WHAT TO PRODUCE:
Copy out all lines bearing the word "printed" from the listing below.

DATA TO PROCESS:
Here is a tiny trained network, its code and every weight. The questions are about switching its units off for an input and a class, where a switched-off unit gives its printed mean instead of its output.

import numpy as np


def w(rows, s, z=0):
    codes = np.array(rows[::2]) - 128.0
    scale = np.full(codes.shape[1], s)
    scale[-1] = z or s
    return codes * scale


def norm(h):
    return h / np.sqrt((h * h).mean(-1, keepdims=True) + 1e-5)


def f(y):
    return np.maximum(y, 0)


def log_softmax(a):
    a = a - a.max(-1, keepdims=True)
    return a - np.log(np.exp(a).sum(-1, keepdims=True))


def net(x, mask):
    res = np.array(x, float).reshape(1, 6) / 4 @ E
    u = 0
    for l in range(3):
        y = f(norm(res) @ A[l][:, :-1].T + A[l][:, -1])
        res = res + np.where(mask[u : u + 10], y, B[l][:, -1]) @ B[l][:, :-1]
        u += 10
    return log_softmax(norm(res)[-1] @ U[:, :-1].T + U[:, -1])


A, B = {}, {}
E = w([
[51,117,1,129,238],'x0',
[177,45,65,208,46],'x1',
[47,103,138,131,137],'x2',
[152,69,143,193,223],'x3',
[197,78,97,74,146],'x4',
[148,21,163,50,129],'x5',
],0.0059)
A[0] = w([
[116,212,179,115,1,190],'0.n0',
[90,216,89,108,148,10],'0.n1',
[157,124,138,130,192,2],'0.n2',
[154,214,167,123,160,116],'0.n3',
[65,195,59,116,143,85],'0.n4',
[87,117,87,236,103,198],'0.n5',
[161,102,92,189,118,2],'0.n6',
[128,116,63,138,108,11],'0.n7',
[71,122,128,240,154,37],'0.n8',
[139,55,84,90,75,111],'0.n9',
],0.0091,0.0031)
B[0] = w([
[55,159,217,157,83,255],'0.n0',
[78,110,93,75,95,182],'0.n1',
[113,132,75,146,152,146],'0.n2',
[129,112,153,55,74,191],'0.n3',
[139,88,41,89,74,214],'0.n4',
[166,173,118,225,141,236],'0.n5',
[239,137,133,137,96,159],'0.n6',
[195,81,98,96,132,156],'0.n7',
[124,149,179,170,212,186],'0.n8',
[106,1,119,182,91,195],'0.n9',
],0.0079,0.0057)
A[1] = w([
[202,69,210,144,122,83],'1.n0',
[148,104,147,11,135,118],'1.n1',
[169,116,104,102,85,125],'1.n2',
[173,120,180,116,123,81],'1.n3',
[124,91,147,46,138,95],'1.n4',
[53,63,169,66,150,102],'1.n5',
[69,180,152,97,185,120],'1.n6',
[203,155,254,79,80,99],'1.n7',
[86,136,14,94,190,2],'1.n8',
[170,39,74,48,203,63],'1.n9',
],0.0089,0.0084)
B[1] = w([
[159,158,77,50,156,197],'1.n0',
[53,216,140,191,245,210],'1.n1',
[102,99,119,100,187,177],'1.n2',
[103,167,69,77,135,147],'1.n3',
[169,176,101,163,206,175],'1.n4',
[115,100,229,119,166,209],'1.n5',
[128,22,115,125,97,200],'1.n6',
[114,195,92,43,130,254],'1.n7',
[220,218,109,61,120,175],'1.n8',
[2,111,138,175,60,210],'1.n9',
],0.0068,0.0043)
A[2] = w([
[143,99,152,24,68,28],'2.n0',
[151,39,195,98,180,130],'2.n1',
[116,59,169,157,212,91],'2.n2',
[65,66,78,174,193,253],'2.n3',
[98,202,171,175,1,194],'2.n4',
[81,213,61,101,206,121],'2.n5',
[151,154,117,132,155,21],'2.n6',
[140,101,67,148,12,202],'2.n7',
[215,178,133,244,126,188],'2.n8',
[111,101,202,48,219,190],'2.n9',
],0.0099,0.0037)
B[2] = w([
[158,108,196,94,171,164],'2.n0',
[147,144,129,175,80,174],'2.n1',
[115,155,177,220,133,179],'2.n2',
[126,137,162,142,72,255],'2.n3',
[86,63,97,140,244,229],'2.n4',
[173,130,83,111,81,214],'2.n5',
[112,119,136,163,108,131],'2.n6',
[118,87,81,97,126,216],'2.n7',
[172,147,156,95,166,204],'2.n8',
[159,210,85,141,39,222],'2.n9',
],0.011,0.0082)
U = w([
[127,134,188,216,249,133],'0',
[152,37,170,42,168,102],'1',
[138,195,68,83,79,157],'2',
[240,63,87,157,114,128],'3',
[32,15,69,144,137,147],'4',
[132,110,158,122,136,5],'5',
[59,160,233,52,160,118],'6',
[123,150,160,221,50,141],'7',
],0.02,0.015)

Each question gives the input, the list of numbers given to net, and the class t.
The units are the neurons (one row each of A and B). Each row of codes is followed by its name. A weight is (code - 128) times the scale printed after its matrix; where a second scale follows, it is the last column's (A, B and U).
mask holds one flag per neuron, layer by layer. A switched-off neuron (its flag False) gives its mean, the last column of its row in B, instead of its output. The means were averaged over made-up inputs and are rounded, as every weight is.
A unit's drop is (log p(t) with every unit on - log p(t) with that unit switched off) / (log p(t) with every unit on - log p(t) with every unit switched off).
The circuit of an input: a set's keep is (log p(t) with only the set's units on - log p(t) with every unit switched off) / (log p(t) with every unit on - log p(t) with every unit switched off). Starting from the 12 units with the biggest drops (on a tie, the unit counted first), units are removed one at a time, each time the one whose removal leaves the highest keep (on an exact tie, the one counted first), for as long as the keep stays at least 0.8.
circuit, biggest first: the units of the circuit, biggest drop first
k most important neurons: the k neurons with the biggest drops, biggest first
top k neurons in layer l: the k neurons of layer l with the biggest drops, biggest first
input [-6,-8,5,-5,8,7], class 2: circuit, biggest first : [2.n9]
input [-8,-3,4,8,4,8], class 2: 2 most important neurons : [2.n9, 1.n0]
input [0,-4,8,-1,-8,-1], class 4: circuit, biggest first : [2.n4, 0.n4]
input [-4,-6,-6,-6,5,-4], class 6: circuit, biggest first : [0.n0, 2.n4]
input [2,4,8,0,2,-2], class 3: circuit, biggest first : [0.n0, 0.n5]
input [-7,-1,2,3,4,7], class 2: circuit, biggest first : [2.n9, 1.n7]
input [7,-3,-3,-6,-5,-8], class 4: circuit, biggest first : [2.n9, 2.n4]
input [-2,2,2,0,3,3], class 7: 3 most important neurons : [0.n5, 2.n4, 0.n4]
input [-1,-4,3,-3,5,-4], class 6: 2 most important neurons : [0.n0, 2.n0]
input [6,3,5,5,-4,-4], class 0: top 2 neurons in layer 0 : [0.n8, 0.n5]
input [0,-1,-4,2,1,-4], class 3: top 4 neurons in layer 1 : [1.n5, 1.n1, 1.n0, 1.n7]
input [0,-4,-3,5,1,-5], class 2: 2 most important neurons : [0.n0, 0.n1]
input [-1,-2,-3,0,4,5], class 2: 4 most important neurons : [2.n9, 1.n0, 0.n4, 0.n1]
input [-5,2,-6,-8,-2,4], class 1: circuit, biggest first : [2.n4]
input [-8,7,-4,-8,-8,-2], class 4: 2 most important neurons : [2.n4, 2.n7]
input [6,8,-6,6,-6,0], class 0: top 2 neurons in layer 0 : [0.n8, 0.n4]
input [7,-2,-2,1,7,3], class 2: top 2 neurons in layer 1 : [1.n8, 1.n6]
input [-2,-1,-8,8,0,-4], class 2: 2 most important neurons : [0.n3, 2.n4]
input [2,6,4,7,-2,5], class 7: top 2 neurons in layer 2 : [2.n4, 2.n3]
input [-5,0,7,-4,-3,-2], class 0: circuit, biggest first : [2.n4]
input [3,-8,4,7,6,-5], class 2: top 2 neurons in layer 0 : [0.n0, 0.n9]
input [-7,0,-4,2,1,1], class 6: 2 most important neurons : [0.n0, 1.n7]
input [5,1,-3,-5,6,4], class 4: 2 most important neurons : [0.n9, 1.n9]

RESPONSE:
Here is a tiny trained network, its code and every weight. The questions are about switching its units off for an input and a class, where a switched-off unit gives its printed mean instead of its output.
The units are the neurons (one row each of A and B). Each row of codes is followed by its name. A weight is (code - 128) times the scale printed after its matrix; where a second scale follows, it is the last column's (A, B and U).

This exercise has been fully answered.